## What to work on
Your answer must be the line holding "Q477: [142 136" followed by every later line through the end of the entries, exactly as written.

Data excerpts
Each row is a point on a tangle of strands that fork and nearly touch. The rows are in no order.
In the rows, zero is written as 128.
Two points are linked if the straight distance between their rows is under 127. Some points are linked to none.
Q725: [ 93 125 128  67 182 121 100 127 144 122 135 105 145 147  58 121 121 126
 110 144 153  95 139 127 151 120 158 178 144 126 169 151]
Q20: [137 115 127  92 149 134 138 141 105 173 129 150  94 128 128  99 127 172
  98 151 140 121 127 134 113  77 128 105  98 143 136 154]
Q384: [118  81  80 125  87 135 128 158 161  87 128 140  69 101 166 201 167  81
  98 108 104 137 155 139  98 104 124  99 121 108 128 127]
Q545: [117  60  76 142  77 140 159 104 180  94 121 134 112  96 167 160 137  79
 102 118  74 168  93 126 140 123 118 139 150 109 124 104]
Q660: [142 135 168 152 120 129 139 138 101 195 143 161  79 126 157 121 163 149
 172 103 141 135 105 142 160 103  89  99 132 101 118 144]
Q803: [105 139 173 132 151 117 128  96 160 171 151  82 143 110 153  90 119 114
 144 149  93 151  97 182 169 145  76 153 158  76 138 105]
Q40: [158 139 121 120 163 149  95 154 111 102 116 112 161 153 140 119 114 141
  96 167 190 135 185 121  86  88 127 178 116 156 164 130]
Q487: [172 135 125 172  88  96 134 129 177 158 131 130  66 118 162 146 167 142
 118 119  97 139 139 135 142 155  83  65  54 129  87 128]
Q254: [124 124 136 176 115 143 139 127 103  68 102 162 191 130 167 145 136 117
 114 159 163 129 180 123  69 192 161 174  85 154 169 141]
Q817: [118  77  87 167  68 135 146  75 118  76  88 106 179 102 165  93 107  89
 109 171 128 150 117 142 117 157 125 184 153 110 145  99]
Q230: [125 138  89  86 150 131 102  96 151 162 137  52 154 116 107 102  98 124
 133 154  97  93 106 130 168 136 111 121 110 110 139 146]
Q915: [116  88  29 126  94 134 139 137 107  87  85 170  67 111 133 163 164 105
  86 141 121 113 126 120 117 119 137  47 126 126 101 129]
Q363: [126 178 120 117 162 112 125 102  98 150  87 125  90 145 130 149 159 131
 139 163  82  89  85 139 174 156 106  41 147  85 123 152]
Q23: [ 98 151 111  76 134 119 116 103  88 143  95  93  99 124 101 149 130 128
 135 173  75  77  71 140 180 142 123  92 144  92 154 148]
Q415: [107  93 142 100 104 113 132 105 114 145 128  81 134 100 145  80 111  92
 108 184 131 129 119 162 124 106  83 176 143  93 156 109]
Q551: [142 113  58 119 117 161  94 154 156  71 126 101 133 132 139 181 124  84
 115 120 110 123 183 111 103 103 115 130 107 142 133 154]
Q43: [140 150 182 121  75 128 159 138  42 146 108 160  66 158 115 131 155 178
 176 123 129 112  92 123 117 114 111 106 132 128 125 140]
Q763: [116  80  94  96 169  96 160  99 213 138 105 168 121  96 143 177 104 110
 121 100 104 114 134 114 143 123 132  86 150 108 138 115]
Q941: [ 98  65  83 100 181 105 135  94 204 100 117 124 164 116 100 120 106 105
  92 110 138 114 115 113 151 151 150 155 171 131 128 122]
Q470: [159 141  86 121 159 137  94 134 182 167 133  86 134 103 170 149 128  96
 121 133 115 112 120 141 132 103  82 104 108 110 112 145]
Q779: [152 161 145  98 130 154 109 178  61 170 174 133 103 136 128 118 128 156
 158 113 185 113 132 103 117  52 135 127 133 122 145 146]
Q665: [ 88 129 103  64 124 113 108  95 106 129 124  64 138 110  75 128 100 114
 139 170  84  90  96 125 185 141 127 144 137 103 155 135]
Q925: [ 88  99  93  74  84 105 125  98 110  96 113  87 154 115  68 111  96  97
 117 185 124  90  95 125 144 126 139 182 155 106 131 101]
Q542: [171 165 167 186  90 138 159 147 115 173 180 120  96 136 139  82 145 154
 163  71 170 152 101 119 111 149  76 134  85 122  85 112]
Q284: [153 158 126 107 174 116  95 156 136 184 154 155 132 123 118 146 105 165
 156  68 177  96 178  92 142  73 130  83 132 135 118 150]
Q591: [150 139 154 182 143 140 116 146 111 135 121 119 149 118 173 131 150 122
 120 125 173 195 166 145 100  83 118 174 150 131 152 111]
Q239: [ 93 162 132  78 139 119  84 103 109 191 198  73 117  73 126 103  97 134
  90 185 123  71 130 147 157  99 128 109 128 107 161 137]
Q944: [ 98 134 162 120 151 132 126 156 108 109 133 147 155 171  87 131 140 114
 170 129 156 135 117 134 127 139 193 201 179 122 137 137]
Q600: [178 156 150 155 120 128 101 179  94 137 180 101 129 141 124 126 114 158
 192  68 168 143 146  88 118 119 118 125 119 137  94 136]
Q845: [119 101 144 117 102 131 145 102 114 186 113 108 102 108 154  96 139 114
 105 169 117 111  90 168 140  98  66 131 112 109 158 122]
Q518: [ 84 126 149 138 180 123 153 103 144  85 105 147 179 164 104 130 130 140
 149 121  98 151 134 141 160 204 150 170 160 140 148 149]
Q736: [121 134 122  85 162 117 140 115  98 170 107 154  98 132 106 116 133 182
 108 147 114  90 112 120 142 111 142  68 112 142 137 162]
Q477: [142 136  69 138 136 113 127  80 137 187 113 122 110 101 172 105 136 107
  91 159 112  86  92 134 167 125  93  32 128  99 119 151]
Q352: [124 101 119 137  78 119 132 141 133  87 110 148  92 134 133 190 137 126
 127 117  56 130 158 126 126 149 113  78  90 148 105 155]
Q103: [ 88  78  74 100 104 124 145  90 159  94  84 119 170 106  81 118 110 126
 104 122 112  96  48 118 181 140 156 148 174 157  77  92]
Q947: [110 103 115  70 149 122 145 126 106 152 128 119 133 127  97  64 100 162
  65 169 142 112 112 125 113  94 139 138 104 162 151 121]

## Solution to this exercise
Q477: [142 136  69 138 136 113 127  80 137 187 113 122 110 101 172 105 136 107
  91 159 112  86  92 134 167 125  93  32 128  99 119 151]
Q352: [124 101 119 137  78 119 132 141 133  87 110 148  92 134 133 190 137 126
 127 117  56 130 158 126 126 149 113  78  90 148 105 155]
Q103: [ 88  78  74 100 104 124 145  90 159  94  84 119 170 106  81 118 110 126
 104 122 112  96  48 118 181 140 156 148 174 157  77  92]
Q947: [110 103 115  70 149 122 145 126 106 152 128 119 133 127  97  64 100 162
  65 169 142 112 112 125 113  94 139 138 104 162 151 121]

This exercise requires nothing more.